Collected data:

□ □ □ □ □ □ □

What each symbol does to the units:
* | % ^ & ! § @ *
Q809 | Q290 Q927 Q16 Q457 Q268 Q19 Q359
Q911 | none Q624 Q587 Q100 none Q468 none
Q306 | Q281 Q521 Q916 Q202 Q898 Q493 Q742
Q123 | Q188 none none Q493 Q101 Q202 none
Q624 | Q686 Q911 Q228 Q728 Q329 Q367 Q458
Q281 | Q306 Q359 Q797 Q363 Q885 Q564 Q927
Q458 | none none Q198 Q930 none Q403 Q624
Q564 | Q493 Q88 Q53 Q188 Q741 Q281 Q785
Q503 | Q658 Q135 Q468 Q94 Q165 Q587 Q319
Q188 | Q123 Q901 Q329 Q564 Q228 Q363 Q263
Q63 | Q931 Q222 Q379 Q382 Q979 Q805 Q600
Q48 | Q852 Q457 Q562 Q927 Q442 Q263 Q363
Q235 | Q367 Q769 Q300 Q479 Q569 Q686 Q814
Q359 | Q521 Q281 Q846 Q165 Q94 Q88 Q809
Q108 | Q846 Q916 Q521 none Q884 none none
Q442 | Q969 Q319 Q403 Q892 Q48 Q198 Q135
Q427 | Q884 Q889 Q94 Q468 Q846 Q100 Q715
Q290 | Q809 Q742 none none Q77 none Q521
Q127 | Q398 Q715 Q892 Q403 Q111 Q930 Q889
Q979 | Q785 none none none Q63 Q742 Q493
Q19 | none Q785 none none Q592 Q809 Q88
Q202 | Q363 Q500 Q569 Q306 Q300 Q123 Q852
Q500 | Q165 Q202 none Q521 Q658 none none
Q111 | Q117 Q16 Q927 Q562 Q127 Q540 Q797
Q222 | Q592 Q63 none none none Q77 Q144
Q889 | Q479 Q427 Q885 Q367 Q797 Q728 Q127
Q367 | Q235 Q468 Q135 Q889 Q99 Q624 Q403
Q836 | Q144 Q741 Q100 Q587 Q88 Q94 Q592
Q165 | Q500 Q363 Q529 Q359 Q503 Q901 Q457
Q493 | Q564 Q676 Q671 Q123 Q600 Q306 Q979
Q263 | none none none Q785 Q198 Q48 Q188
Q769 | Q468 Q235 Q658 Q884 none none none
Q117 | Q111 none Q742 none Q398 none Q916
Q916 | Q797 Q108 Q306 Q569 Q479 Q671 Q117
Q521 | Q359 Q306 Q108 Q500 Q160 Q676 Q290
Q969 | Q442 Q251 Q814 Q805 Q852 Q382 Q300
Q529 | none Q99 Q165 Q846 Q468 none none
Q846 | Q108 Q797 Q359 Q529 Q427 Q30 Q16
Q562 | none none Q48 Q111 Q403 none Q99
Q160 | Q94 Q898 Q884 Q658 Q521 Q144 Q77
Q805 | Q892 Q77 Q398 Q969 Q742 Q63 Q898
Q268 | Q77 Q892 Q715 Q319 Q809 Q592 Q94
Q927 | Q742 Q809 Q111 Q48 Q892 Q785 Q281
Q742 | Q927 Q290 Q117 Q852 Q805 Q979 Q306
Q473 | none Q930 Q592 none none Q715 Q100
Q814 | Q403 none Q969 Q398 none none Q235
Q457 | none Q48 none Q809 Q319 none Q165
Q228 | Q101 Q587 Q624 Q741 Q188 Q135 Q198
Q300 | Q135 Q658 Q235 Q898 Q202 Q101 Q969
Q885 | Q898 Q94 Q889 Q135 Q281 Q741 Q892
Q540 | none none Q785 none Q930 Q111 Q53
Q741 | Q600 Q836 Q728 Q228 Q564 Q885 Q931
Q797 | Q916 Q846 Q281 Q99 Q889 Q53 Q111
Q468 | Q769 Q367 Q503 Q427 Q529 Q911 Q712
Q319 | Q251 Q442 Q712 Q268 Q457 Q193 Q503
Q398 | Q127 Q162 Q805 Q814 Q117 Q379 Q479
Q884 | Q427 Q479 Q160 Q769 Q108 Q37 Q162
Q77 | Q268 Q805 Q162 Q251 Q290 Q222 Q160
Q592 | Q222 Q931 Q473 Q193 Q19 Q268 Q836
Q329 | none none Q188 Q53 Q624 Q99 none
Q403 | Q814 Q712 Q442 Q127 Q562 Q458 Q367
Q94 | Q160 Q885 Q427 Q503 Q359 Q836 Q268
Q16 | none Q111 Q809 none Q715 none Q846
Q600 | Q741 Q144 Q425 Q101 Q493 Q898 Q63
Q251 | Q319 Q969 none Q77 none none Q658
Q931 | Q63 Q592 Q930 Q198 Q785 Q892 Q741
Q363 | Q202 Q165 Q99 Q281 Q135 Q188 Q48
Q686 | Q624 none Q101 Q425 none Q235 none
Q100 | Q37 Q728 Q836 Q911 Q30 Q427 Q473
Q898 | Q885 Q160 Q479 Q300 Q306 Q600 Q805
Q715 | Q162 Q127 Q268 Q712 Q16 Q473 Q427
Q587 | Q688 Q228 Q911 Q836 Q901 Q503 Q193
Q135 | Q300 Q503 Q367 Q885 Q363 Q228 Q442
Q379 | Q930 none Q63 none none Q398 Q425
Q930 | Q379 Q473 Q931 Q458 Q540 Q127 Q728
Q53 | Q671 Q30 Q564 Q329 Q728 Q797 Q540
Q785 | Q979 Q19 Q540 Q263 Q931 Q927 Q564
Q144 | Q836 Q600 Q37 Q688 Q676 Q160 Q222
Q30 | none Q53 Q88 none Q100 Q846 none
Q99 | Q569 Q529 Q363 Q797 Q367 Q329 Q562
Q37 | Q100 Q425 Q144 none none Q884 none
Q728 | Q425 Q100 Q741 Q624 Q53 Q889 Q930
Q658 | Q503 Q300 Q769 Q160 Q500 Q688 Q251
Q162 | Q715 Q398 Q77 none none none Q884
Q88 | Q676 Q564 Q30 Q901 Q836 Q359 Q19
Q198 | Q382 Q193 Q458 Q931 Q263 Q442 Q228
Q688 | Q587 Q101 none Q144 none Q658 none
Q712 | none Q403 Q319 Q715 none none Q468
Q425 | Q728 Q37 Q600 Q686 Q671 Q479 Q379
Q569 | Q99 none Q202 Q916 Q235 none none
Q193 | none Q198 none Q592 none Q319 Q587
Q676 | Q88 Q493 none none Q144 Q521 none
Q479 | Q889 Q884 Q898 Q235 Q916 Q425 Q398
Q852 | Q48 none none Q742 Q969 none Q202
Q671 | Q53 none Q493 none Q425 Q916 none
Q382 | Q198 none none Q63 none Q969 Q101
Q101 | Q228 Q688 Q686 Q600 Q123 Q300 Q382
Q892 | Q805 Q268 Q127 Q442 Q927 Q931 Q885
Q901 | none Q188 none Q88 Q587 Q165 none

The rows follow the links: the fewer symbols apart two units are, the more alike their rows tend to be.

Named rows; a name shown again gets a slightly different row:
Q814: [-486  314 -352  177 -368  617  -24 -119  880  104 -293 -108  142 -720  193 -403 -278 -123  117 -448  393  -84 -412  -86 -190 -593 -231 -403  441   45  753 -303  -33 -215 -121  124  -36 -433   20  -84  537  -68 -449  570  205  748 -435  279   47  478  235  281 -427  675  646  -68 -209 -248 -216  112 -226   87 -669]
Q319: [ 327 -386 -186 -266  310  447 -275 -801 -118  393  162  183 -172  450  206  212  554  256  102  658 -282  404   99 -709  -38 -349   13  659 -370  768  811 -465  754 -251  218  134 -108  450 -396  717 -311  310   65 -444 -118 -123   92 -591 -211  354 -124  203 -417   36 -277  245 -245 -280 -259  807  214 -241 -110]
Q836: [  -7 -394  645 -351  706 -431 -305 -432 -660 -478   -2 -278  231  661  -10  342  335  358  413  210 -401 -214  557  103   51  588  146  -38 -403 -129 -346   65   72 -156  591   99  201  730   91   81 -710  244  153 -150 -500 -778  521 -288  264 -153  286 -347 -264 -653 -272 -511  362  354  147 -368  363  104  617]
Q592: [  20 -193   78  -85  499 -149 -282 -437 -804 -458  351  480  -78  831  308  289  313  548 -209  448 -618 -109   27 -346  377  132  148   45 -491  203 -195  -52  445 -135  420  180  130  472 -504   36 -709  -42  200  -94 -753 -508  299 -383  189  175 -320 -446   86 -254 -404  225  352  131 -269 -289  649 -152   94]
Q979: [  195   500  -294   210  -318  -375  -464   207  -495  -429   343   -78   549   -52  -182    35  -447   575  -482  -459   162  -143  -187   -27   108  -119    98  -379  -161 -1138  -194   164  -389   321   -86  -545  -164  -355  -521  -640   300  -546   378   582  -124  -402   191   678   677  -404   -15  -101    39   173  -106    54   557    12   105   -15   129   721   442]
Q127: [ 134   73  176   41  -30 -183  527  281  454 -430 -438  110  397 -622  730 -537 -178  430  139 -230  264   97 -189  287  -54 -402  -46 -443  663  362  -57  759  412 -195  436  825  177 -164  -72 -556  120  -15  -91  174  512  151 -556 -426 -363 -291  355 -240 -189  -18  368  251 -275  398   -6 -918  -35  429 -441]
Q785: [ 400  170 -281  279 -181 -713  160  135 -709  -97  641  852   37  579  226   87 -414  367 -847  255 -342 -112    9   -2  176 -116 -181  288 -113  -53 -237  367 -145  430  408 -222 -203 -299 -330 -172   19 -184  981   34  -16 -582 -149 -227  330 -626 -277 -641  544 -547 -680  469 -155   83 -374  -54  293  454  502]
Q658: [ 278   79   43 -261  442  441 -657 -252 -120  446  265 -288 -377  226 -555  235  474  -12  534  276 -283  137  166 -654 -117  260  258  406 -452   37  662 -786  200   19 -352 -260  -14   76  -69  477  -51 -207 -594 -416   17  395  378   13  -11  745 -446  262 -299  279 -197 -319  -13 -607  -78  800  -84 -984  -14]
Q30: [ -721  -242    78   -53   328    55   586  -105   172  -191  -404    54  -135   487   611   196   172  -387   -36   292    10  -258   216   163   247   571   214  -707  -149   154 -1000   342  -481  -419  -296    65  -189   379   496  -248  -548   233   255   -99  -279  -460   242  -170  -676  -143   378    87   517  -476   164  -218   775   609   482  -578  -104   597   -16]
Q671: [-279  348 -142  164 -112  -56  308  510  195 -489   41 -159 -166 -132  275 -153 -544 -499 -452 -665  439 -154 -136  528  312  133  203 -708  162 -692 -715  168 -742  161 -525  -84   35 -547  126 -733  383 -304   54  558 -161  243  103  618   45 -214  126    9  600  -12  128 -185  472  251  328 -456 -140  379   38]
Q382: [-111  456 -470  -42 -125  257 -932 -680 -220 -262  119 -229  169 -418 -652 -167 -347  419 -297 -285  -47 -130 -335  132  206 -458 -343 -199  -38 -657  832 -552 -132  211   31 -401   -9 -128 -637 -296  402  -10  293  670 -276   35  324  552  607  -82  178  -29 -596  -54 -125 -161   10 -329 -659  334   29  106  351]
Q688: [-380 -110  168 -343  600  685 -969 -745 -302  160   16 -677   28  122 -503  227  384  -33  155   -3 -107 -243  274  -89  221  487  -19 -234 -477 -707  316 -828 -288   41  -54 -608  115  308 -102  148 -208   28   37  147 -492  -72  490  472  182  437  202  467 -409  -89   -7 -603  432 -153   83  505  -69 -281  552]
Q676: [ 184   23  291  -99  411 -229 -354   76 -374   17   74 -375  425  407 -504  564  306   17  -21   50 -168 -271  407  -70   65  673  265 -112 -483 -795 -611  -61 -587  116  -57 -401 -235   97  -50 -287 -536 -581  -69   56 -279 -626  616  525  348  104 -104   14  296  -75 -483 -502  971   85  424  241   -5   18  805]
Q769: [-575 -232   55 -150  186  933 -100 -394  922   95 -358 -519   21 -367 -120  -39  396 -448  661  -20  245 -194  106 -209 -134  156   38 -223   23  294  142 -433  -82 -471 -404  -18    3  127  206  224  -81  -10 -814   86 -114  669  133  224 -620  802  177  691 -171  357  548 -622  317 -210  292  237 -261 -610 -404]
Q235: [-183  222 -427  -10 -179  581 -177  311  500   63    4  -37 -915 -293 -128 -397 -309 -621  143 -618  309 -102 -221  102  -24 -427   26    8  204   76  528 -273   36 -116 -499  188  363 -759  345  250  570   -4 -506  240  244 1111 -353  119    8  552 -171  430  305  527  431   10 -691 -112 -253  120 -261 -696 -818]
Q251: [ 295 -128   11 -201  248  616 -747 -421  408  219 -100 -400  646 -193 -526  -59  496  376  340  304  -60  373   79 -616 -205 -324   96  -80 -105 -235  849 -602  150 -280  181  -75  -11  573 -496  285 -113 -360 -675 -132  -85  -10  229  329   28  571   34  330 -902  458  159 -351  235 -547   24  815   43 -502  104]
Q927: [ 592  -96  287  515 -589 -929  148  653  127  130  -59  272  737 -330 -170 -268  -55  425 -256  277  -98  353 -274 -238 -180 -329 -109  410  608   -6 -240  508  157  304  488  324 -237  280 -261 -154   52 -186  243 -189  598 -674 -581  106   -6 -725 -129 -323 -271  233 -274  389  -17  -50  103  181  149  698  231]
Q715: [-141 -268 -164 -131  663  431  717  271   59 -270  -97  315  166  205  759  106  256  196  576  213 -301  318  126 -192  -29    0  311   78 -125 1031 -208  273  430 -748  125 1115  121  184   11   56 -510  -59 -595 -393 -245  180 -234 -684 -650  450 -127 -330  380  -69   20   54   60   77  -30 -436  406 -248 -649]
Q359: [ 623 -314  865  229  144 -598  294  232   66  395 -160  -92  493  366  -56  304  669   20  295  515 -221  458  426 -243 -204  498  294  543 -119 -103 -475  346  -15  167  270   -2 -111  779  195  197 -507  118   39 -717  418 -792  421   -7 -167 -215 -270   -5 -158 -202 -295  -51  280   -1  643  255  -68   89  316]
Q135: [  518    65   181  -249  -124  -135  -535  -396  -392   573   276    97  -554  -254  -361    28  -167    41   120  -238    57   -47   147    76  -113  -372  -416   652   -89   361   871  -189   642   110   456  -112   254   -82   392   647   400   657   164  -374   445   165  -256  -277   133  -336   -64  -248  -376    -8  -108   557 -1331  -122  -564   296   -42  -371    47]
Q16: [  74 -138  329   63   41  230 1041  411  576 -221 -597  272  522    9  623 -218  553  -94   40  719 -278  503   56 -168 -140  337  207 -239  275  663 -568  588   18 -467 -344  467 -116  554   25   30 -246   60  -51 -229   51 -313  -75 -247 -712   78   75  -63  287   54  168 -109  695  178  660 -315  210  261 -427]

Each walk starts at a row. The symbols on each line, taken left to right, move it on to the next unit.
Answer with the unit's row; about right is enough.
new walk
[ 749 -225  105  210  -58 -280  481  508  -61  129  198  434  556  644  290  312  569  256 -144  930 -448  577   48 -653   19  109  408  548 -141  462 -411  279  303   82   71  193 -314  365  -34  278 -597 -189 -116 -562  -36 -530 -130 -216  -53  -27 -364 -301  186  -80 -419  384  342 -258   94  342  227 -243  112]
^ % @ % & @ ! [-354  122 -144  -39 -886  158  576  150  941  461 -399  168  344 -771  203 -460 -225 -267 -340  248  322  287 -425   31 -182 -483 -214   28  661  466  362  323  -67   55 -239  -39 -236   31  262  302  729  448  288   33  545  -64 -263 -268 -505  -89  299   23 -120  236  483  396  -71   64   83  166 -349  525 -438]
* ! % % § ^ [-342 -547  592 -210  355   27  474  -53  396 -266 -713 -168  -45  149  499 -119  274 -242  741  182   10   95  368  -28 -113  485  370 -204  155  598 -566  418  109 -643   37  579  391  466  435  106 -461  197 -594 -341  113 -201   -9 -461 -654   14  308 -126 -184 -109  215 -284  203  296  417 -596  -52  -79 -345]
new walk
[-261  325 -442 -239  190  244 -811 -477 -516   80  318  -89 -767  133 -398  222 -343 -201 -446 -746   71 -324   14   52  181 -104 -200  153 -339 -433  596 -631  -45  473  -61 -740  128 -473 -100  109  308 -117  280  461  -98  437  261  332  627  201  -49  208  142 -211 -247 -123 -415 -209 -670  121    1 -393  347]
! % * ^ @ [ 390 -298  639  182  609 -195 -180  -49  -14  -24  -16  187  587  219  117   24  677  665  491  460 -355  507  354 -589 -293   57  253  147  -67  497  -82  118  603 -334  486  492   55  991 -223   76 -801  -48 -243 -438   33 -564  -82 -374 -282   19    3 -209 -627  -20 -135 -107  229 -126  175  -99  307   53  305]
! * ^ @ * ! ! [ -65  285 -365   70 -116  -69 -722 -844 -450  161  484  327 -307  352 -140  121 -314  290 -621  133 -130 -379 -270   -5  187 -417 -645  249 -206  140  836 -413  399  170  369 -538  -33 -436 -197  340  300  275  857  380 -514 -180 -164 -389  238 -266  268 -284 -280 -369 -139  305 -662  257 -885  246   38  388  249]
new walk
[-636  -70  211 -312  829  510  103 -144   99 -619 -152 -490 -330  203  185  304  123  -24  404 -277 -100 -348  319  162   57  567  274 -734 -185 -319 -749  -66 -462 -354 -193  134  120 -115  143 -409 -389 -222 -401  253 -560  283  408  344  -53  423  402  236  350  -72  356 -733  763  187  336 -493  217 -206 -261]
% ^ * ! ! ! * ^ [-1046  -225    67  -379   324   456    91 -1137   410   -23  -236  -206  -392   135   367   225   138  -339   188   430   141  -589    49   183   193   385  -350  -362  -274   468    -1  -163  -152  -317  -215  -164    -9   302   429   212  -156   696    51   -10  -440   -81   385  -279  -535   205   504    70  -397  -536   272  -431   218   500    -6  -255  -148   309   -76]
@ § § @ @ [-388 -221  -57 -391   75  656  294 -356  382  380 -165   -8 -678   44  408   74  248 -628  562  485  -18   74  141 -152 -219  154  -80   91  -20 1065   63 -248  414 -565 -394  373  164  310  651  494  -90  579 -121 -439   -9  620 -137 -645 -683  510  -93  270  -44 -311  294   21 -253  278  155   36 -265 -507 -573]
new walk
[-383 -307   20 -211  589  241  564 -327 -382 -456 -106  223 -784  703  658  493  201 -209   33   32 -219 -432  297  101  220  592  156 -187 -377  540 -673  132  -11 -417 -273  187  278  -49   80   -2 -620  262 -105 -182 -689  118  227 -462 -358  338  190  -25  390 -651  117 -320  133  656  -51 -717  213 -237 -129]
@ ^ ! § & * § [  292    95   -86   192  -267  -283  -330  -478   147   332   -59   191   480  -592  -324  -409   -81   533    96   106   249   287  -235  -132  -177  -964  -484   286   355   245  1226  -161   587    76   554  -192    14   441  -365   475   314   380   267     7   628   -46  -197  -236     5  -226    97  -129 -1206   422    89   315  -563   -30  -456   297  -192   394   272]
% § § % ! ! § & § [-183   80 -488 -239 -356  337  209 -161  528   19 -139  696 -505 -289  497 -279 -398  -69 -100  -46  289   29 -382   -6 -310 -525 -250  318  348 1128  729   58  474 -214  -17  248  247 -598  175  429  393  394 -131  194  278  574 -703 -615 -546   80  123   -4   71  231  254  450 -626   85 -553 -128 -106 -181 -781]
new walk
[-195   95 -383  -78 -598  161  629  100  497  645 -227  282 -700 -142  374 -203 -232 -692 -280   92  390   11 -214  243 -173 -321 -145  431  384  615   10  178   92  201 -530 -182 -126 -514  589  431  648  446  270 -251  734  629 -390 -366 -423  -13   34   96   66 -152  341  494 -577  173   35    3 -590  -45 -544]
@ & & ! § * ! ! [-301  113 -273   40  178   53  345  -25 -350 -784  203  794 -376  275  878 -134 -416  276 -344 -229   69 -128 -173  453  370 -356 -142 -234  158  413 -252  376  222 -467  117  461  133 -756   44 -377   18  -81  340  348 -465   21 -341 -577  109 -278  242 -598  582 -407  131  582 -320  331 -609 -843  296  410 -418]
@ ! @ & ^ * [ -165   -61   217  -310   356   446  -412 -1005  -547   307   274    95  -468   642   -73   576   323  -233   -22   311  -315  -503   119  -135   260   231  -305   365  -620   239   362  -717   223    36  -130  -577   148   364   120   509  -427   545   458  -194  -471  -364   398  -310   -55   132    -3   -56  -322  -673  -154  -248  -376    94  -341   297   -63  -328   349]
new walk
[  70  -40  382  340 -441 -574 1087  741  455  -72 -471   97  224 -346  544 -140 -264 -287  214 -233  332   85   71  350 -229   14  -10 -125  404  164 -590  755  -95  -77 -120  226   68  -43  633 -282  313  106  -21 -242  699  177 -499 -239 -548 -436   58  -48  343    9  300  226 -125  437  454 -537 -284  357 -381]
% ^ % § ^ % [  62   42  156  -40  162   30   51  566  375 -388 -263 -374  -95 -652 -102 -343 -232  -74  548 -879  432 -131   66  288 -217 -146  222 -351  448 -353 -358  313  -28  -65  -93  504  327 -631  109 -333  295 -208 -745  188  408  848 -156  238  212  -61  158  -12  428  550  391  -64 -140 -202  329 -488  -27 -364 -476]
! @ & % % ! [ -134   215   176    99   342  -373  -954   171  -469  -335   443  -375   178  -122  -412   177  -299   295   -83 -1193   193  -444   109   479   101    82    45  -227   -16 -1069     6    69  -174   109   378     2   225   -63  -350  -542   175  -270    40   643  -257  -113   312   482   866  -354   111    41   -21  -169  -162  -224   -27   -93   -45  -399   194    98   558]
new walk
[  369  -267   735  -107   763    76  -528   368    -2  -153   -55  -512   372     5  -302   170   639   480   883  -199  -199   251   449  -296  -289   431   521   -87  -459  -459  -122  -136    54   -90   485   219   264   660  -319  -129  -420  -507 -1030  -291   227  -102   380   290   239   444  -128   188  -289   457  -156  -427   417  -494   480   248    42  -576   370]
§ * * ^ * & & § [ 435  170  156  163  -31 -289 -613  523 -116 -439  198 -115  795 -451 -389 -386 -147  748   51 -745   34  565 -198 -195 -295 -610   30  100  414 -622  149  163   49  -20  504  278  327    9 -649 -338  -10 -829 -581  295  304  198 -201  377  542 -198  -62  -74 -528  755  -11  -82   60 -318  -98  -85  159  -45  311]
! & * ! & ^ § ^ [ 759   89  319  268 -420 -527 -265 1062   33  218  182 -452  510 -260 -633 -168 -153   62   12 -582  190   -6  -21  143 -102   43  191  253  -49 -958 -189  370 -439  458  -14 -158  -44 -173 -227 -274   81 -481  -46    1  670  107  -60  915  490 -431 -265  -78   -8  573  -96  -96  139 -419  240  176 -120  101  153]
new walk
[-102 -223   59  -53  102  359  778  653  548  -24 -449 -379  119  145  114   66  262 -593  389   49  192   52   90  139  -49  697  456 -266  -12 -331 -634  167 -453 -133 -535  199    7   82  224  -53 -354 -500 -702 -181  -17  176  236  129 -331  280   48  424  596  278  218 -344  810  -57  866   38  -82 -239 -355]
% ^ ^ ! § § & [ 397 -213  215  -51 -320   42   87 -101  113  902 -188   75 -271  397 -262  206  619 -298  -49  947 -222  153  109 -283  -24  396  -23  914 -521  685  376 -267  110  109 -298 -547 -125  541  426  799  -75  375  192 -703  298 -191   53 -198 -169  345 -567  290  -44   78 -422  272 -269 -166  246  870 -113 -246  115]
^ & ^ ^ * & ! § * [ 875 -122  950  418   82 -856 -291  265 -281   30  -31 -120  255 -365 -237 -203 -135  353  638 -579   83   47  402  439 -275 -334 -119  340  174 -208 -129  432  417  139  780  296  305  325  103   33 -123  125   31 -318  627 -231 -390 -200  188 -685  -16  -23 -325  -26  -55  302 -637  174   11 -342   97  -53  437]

□ □ □ □ □ □ □

Requirement: Whenever the string "each" turns up in a line above, copy that line out.

Task result:
What each symbol does to the units:
Each walk starts at a row. The symbols on each line, taken left to right, move it on to the next unit.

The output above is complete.